(Available data Opens)

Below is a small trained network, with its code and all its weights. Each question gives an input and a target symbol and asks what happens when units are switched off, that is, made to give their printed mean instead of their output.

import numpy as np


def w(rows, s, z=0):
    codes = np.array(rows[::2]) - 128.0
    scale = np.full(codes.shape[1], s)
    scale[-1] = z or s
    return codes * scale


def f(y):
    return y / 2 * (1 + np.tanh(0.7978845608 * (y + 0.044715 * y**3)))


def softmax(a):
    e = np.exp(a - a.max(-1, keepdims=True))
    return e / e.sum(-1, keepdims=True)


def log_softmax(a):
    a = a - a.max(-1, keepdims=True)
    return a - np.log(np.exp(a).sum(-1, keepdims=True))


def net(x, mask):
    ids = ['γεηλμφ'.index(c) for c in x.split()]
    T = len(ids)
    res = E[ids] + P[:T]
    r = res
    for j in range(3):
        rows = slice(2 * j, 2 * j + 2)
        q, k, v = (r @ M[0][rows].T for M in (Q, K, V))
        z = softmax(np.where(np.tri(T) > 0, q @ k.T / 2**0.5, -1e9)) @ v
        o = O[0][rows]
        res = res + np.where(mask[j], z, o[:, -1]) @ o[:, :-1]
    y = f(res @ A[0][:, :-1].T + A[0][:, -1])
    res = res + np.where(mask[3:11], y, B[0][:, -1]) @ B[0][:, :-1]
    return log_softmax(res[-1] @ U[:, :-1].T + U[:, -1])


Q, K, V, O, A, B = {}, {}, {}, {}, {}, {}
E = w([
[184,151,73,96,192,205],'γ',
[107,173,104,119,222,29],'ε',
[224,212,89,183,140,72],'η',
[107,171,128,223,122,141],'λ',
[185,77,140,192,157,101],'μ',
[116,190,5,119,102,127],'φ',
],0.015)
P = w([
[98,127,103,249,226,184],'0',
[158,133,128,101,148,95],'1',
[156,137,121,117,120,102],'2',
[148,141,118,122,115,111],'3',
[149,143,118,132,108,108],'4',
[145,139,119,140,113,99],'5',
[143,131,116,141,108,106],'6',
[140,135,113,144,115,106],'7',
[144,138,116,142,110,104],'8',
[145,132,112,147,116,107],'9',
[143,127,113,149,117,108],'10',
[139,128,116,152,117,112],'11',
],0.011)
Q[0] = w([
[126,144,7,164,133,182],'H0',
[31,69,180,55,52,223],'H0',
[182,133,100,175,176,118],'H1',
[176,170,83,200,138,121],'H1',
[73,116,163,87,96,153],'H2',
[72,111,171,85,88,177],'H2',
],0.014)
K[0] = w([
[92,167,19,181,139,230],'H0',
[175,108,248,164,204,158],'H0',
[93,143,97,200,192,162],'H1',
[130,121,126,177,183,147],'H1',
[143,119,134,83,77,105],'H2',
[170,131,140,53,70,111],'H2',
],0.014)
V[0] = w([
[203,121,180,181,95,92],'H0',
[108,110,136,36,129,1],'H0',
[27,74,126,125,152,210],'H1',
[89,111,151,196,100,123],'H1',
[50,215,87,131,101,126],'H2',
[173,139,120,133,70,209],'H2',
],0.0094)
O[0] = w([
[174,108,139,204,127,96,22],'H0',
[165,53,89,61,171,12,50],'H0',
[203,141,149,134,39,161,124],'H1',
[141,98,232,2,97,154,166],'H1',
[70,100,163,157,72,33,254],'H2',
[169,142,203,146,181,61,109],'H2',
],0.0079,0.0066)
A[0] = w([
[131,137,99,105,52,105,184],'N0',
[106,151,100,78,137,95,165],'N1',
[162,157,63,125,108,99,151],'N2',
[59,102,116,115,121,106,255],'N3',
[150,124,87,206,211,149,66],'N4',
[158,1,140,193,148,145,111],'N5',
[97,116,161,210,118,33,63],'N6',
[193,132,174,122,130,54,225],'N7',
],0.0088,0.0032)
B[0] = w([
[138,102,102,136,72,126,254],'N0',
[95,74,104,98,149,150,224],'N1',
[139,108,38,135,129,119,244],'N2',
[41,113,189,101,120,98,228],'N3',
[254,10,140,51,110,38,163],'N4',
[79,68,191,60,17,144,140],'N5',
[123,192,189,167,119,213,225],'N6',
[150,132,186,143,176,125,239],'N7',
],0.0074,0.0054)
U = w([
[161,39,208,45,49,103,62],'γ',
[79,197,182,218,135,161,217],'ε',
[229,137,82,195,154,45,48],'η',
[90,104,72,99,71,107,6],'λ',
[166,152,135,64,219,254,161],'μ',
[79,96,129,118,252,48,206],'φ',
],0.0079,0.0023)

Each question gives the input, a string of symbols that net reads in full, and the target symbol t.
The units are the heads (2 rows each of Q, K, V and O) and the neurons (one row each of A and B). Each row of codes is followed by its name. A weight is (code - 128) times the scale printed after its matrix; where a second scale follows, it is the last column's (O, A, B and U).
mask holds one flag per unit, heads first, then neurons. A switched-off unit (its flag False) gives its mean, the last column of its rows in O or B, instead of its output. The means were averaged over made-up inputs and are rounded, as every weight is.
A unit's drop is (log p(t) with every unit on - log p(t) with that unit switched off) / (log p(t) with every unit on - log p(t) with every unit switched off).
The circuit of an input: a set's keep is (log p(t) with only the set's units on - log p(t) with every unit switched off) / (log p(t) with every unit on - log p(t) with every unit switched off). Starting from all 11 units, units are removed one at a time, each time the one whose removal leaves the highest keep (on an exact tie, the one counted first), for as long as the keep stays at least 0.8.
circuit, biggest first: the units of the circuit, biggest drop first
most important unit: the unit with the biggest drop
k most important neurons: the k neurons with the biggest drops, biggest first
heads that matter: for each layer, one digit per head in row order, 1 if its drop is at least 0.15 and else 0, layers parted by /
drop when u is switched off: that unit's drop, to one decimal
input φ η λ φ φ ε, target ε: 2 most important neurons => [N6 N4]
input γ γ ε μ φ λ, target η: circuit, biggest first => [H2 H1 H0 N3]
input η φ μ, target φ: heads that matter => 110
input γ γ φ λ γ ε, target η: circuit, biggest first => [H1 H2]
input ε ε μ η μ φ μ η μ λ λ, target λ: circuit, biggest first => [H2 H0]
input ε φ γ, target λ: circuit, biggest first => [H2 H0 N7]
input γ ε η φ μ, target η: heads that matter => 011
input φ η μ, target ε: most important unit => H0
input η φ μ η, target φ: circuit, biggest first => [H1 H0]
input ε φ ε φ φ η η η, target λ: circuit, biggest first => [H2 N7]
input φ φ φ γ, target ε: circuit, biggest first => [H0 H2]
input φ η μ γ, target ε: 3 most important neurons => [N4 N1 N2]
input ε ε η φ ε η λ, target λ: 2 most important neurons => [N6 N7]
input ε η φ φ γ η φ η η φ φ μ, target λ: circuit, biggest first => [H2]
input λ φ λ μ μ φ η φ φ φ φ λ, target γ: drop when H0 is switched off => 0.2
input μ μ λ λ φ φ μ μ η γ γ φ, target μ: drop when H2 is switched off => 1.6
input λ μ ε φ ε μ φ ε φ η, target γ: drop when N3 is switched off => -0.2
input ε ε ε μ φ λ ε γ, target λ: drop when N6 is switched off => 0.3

(Available data Closes)
(Available data Opens)

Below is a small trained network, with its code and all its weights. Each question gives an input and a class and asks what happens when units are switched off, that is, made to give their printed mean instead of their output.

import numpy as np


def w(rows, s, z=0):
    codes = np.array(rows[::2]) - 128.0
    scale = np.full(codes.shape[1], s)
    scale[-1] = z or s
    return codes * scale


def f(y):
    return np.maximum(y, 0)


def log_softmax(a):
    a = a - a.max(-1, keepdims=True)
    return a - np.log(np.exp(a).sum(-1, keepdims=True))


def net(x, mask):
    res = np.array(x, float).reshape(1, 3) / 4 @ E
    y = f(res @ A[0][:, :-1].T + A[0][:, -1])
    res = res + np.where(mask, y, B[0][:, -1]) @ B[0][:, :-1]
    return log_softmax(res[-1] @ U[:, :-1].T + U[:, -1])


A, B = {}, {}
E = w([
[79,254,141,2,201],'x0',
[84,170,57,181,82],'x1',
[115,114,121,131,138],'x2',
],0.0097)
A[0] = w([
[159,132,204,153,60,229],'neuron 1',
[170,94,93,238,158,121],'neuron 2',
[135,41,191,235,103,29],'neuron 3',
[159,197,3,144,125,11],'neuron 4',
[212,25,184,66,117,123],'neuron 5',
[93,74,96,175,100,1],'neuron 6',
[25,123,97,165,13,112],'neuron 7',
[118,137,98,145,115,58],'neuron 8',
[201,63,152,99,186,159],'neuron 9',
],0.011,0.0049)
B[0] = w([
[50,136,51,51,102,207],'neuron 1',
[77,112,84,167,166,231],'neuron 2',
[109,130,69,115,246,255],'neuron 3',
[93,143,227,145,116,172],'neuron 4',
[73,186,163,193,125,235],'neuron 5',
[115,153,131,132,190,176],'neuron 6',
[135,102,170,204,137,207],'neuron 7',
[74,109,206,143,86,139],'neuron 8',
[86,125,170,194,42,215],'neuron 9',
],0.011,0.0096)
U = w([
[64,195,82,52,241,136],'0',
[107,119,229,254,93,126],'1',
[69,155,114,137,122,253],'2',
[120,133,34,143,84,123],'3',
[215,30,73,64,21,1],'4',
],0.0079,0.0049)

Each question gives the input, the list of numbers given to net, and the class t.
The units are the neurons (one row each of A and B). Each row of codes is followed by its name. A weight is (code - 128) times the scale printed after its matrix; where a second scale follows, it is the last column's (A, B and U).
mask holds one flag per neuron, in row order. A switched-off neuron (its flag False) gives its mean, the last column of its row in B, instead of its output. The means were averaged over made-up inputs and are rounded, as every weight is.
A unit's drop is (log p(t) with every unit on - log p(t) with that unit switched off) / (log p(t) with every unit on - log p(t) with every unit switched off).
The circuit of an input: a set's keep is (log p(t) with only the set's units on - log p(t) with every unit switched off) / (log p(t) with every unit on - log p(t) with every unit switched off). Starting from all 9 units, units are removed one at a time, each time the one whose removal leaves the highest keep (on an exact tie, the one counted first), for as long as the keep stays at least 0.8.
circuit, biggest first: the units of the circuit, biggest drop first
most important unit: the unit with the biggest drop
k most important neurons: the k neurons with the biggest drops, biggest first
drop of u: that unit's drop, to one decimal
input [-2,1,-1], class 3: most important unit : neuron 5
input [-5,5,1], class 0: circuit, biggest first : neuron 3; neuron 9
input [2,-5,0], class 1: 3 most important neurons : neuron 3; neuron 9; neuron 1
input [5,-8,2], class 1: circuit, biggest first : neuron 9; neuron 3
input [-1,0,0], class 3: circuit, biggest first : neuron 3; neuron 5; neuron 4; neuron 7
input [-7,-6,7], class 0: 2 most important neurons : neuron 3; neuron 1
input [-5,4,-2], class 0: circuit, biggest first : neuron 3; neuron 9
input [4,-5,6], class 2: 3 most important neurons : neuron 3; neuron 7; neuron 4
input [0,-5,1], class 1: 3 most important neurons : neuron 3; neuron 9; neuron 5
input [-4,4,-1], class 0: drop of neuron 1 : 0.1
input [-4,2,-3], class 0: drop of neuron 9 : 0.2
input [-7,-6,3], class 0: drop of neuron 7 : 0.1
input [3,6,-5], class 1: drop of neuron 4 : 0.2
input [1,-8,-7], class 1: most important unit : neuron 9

(Available data Closes)

-- Problem requirements --
Exactly the lines above from the one with "input φ η λ" to the one with "input γ γ φ", both included, are to be quoted; leave the rest out.

-- Output for this task --
input φ η λ φ φ ε, target ε: 2 most important neurons => [N6 N4]
input γ γ ε μ φ λ, target η: circuit, biggest first => [H2 H1 H0 N3]
input η φ μ, target φ: heads that matter => 110
input γ γ φ λ γ ε, target η: circuit, biggest first => [H1 H2]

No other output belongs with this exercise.